» Work request: In the lines below, look for "return". Copy each line where it appears.

» Material for the task:
Below are the code and all the weights of a small trained network. Each question names an input and a target symbol and asks about switching units off, where a switched-off unit gives its printed mean instead of its output.

import numpy as np


def w(rows, s, z=0):
    codes = np.array(rows[::2]) - 128.0
    scale = np.full(codes.shape[1], s)
    scale[-1] = z or s
    return codes * scale


def f(y):
    return np.maximum(y, 0)


def softmax(a):
    e = np.exp(a - a.max(-1, keepdims=True))
    return e / e.sum(-1, keepdims=True)


def log_softmax(a):
    a = a - a.max(-1, keepdims=True)
    return a - np.log(np.exp(a).sum(-1, keepdims=True))


def net(x, mask):
    ids = ['βγδεζηθλξστφ'.index(c) for c in x.split()]
    T = len(ids)
    res = E[ids] + P[:T]
    q, k, v = (res @ M[0].T for M in (Q, K, V))
    z = softmax(np.where(np.tri(T) > 0, q @ k.T / 4**0.5, -1e9)) @ v
    res = res + np.where(mask[0], z, O[0][:, -1]) @ O[0][:, :-1]
    y = f(res @ A[0][:, :-1].T + A[0][:, -1])
    res = res + np.where(mask[1:17], y, B[0][:, -1]) @ B[0][:, :-1]
    return log_softmax(res[-1] @ U[:, :-1].T + U[:, -1])


Q, K, V, O, A, B = {}, {}, {}, {}, {}, {}
E = w([
[88,82,111,163,164],'β',
[177,119,166,159,118],'γ',
[178,103,163,135,116],'δ',
[83,143,124,207,182],'ε',
[99,69,53,198,121],'ζ',
[227,80,137,200,77],'η',
[90,9,84,103,92],'θ',
[156,152,165,84,69],'λ',
[170,138,176,153,132],'ξ',
[63,48,191,143,66],'σ',
[161,97,188,98,116],'τ',
[196,209,208,153,61],'φ',
],0.014)
P = w([
[96,155,121,115,244],'0',
[165,87,126,177,107],'1',
[163,79,134,172,91],'2',
[120,124,124,166,84],'3',
[124,127,125,155,64],'4',
[120,135,133,137,49],'5',
[128,131,131,129,56],'6',
[143,133,121,138,64],'7',
],0.011)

» Solved problem:
    return codes * scale
    return np.maximum(y, 0)
    return e / e.sum(-1, keepdims=True)
    return a - np.log(np.exp(a).sum(-1, keepdims=True))
    return log_softmax(res[-1] @ U[:, :-1].T + U[:, -1])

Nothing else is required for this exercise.